## THE TASK
Would you reproduce all of the entries below, character for character?

RECORDS FOR THIS TASK START

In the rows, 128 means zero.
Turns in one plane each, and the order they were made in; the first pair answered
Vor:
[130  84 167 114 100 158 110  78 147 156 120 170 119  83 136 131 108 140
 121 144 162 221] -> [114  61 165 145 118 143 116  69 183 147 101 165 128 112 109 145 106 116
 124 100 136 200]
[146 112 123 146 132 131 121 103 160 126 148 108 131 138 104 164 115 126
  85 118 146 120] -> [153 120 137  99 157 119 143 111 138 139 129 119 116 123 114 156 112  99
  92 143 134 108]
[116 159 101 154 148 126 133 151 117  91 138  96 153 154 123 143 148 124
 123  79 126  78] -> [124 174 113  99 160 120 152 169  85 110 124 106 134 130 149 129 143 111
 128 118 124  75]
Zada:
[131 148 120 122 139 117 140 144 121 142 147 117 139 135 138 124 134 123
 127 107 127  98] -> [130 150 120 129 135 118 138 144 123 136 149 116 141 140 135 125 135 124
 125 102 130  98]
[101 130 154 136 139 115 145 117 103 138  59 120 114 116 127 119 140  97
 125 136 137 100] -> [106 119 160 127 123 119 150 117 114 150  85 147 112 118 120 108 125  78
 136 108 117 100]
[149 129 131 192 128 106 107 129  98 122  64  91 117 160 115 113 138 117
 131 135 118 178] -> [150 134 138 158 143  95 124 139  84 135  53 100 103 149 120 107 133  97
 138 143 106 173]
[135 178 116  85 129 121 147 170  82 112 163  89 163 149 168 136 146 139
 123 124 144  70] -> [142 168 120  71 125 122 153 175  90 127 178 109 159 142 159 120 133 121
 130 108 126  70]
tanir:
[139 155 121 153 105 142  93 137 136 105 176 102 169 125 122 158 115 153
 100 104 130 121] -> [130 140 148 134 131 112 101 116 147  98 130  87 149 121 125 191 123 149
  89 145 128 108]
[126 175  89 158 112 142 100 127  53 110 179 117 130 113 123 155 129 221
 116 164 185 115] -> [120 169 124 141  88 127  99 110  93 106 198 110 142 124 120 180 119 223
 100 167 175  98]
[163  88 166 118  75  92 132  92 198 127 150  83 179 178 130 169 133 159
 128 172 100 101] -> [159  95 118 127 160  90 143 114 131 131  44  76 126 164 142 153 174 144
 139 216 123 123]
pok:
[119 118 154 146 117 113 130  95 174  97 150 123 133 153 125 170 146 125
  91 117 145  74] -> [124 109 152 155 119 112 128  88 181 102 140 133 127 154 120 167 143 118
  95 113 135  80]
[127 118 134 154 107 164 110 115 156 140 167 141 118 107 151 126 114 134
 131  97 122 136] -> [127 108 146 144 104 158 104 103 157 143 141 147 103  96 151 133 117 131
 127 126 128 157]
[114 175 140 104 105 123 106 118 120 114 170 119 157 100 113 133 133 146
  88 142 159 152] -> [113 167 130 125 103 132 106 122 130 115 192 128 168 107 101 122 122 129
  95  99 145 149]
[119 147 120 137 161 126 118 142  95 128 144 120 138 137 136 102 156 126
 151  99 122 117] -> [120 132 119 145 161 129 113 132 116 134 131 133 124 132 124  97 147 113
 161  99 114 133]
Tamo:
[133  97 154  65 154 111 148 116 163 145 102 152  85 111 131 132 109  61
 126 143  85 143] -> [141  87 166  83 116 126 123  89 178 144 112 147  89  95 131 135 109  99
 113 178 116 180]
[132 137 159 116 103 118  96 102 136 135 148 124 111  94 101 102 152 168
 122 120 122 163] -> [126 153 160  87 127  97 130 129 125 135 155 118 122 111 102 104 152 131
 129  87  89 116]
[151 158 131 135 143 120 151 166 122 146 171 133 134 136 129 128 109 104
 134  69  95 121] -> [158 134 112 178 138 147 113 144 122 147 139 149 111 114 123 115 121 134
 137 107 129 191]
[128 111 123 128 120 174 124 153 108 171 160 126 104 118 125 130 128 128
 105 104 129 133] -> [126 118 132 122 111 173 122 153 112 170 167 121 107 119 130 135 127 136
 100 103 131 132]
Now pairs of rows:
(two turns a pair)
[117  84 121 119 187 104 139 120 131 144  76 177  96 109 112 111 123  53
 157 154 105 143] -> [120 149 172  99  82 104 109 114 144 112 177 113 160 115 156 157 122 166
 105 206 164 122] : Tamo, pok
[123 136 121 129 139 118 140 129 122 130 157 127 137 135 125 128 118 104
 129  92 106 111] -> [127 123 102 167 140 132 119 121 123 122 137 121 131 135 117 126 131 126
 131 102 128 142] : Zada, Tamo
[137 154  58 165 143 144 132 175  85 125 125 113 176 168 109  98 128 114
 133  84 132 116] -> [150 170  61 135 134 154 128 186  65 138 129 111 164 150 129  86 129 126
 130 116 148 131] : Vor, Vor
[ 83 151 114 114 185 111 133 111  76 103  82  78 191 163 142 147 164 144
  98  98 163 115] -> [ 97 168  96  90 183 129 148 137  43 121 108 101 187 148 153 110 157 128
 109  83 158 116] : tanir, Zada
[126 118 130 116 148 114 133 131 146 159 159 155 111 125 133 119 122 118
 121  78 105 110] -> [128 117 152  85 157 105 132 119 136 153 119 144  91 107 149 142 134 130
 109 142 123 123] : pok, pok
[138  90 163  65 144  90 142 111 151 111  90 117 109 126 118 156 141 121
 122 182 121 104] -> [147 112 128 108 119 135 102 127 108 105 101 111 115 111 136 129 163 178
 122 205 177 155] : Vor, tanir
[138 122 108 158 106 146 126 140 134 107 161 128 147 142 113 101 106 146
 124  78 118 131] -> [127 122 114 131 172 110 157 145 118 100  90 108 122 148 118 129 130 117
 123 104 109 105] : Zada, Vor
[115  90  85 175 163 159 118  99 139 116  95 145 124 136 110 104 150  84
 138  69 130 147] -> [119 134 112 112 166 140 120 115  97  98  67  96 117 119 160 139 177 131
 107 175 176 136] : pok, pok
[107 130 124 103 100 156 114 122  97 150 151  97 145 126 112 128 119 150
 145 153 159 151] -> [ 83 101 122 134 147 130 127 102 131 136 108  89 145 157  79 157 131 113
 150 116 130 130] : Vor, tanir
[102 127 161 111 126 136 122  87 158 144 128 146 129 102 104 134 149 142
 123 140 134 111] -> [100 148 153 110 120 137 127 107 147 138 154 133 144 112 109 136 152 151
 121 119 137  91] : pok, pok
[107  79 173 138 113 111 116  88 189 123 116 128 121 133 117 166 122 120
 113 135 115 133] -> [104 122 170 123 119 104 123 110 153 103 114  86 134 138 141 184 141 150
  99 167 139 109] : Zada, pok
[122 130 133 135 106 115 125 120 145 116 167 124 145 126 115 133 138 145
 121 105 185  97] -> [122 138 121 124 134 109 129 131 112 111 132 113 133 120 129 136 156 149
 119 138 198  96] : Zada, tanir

RECORDS FOR THIS TASK END

## RESPONSE TO THIS TASK
In the rows, 128 means zero.
Turns in one plane each, and the order they were made in; the first pair answered
Vor:
[130  84 167 114 100 158 110  78 147 156 120 170 119  83 136 131 108 140
 121 144 162 221] -> [114  61 165 145 118 143 116  69 183 147 101 165 128 112 109 145 106 116
 124 100 136 200]
[146 112 123 146 132 131 121 103 160 126 148 108 131 138 104 164 115 126
  85 118 146 120] -> [153 120 137  99 157 119 143 111 138 139 129 119 116 123 114 156 112  99
  92 143 134 108]
[116 159 101 154 148 126 133 151 117  91 138  96 153 154 123 143 148 124
 123  79 126  78] -> [124 174 113  99 160 120 152 169  85 110 124 106 134 130 149 129 143 111
 128 118 124  75]
Zada:
[131 148 120 122 139 117 140 144 121 142 147 117 139 135 138 124 134 123
 127 107 127  98] -> [130 150 120 129 135 118 138 144 123 136 149 116 141 140 135 125 135 124
 125 102 130  98]
[101 130 154 136 139 115 145 117 103 138  59 120 114 116 127 119 140  97
 125 136 137 100] -> [106 119 160 127 123 119 150 117 114 150  85 147 112 118 120 108 125  78
 136 108 117 100]
[149 129 131 192 128 106 107 129  98 122  64  91 117 160 115 113 138 117
 131 135 118 178] -> [150 134 138 158 143  95 124 139  84 135  53 100 103 149 120 107 133  97
 138 143 106 173]
[135 178 116  85 129 121 147 170  82 112 163  89 163 149 168 136 146 139
 123 124 144  70] -> [142 168 120  71 125 122 153 175  90 127 178 109 159 142 159 120 133 121
 130 108 126  70]
tanir:
[139 155 121 153 105 142  93 137 136 105 176 102 169 125 122 158 115 153
 100 104 130 121] -> [130 140 148 134 131 112 101 116 147  98 130  87 149 121 125 191 123 149
  89 145 128 108]
[126 175  89 158 112 142 100 127  53 110 179 117 130 113 123 155 129 221
 116 164 185 115] -> [120 169 124 141  88 127  99 110  93 106 198 110 142 124 120 180 119 223
 100 167 175  98]
[163  88 166 118  75  92 132  92 198 127 150  83 179 178 130 169 133 159
 128 172 100 101] -> [159  95 118 127 160  90 143 114 131 131  44  76 126 164 142 153 174 144
 139 216 123 123]
pok:
[119 118 154 146 117 113 130  95 174  97 150 123 133 153 125 170 146 125
  91 117 145  74] -> [124 109 152 155 119 112 128  88 181 102 140 133 127 154 120 167 143 118
  95 113 135  80]
[127 118 134 154 107 164 110 115 156 140 167 141 118 107 151 126 114 134
 131  97 122 136] -> [127 108 146 144 104 158 104 103 157 143 141 147 103  96 151 133 117 131
 127 126 128 157]
[114 175 140 104 105 123 106 118 120 114 170 119 157 100 113 133 133 146
  88 142 159 152] -> [113 167 130 125 103 132 106 122 130 115 192 128 168 107 101 122 122 129
  95  99 145 149]
[119 147 120 137 161 126 118 142  95 128 144 120 138 137 136 102 156 126
 151  99 122 117] -> [120 132 119 145 161 129 113 132 116 134 131 133 124 132 124  97 147 113
 161  99 114 133]
Tamo:
[133  97 154  65 154 111 148 116 163 145 102 152  85 111 131 132 109  61
 126 143  85 143] -> [141  87 166  83 116 126 123  89 178 144 112 147  89  95 131 135 109  99
 113 178 116 180]
[132 137 159 116 103 118  96 102 136 135 148 124 111  94 101 102 152 168
 122 120 122 163] -> [126 153 160  87 127  97 130 129 125 135 155 118 122 111 102 104 152 131
 129  87  89 116]
[151 158 131 135 143 120 151 166 122 146 171 133 134 136 129 128 109 104
 134  69  95 121] -> [158 134 112 178 138 147 113 144 122 147 139 149 111 114 123 115 121 134
 137 107 129 191]
[128 111 123 128 120 174 124 153 108 171 160 126 104 118 125 130 128 128
 105 104 129 133] -> [126 118 132 122 111 173 122 153 112 170 167 121 107 119 130 135 127 136
 100 103 131 132]
Now pairs of rows:
(two turns a pair)
[117  84 121 119 187 104 139 120 131 144  76 177  96 109 112 111 123  53
 157 154 105 143] -> [120 149 172  99  82 104 109 114 144 112 177 113 160 115 156 157 122 166
 105 206 164 122] : Tamo, pok
[123 136 121 129 139 118 140 129 122 130 157 127 137 135 125 128 118 104
 129  92 106 111] -> [127 123 102 167 140 132 119 121 123 122 137 121 131 135 117 126 131 126
 131 102 128 142] : Zada, Tamo
[137 154  58 165 143 144 132 175  85 125 125 113 176 168 109  98 128 114
 133  84 132 116] -> [150 170  61 135 134 154 128 186  65 138 129 111 164 150 129  86 129 126
 130 116 148 131] : Vor, Vor
[ 83 151 114 114 185 111 133 111  76 103  82  78 191 163 142 147 164 144
  98  98 163 115] -> [ 97 168  96  90 183 129 148 137  43 121 108 101 187 148 153 110 157 128
 109  83 158 116] : tanir, Zada
[126 118 130 116 148 114 133 131 146 159 159 155 111 125 133 119 122 118
 121  78 105 110] -> [128 117 152  85 157 105 132 119 136 153 119 144  91 107 149 142 134 130
 109 142 123 123] : pok, pok
[138  90 163  65 144  90 142 111 151 111  90 117 109 126 118 156 141 121
 122 182 121 104] -> [147 112 128 108 119 135 102 127 108 105 101 111 115 111 136 129 163 178
 122 205 177 155] : Vor, tanir
[138 122 108 158 106 146 126 140 134 107 161 128 147 142 113 101 106 146
 124  78 118 131] -> [127 122 114 131 172 110 157 145 118 100  90 108 122 148 118 129 130 117
 123 104 109 105] : Zada, Vor
[115  90  85 175 163 159 118  99 139 116  95 145 124 136 110 104 150  84
 138  69 130 147] -> [119 134 112 112 166 140 120 115  97  98  67  96 117 119 160 139 177 131
 107 175 176 136] : pok, pok
[107 130 124 103 100 156 114 122  97 150 151  97 145 126 112 128 119 150
 145 153 159 151] -> [ 83 101 122 134 147 130 127 102 131 136 108  89 145 157  79 157 131 113
 150 116 130 130] : Vor, tanir
[102 127 161 111 126 136 122  87 158 144 128 146 129 102 104 134 149 142
 123 140 134 111] -> [100 148 153 110 120 137 127 107 147 138 154 133 144 112 109 136 152 151
 121 119 137  91] : pok, pok
[107  79 173 138 113 111 116  88 189 123 116 128 121 133 117 166 122 120
 113 135 115 133] -> [104 122 170 123 119 104 123 110 153 103 114  86 134 138 141 184 141 150
  99 167 139 109] : Zada, pok
[122 130 133 135 106 115 125 120 145 116 167 124 145 126 115 133 138 145
 121 105 185  97] -> [122 138 121 124 134 109 129 131 112 111 132 113 133 120 129 136 156 149
 119 138 198  96] : Zada, tanir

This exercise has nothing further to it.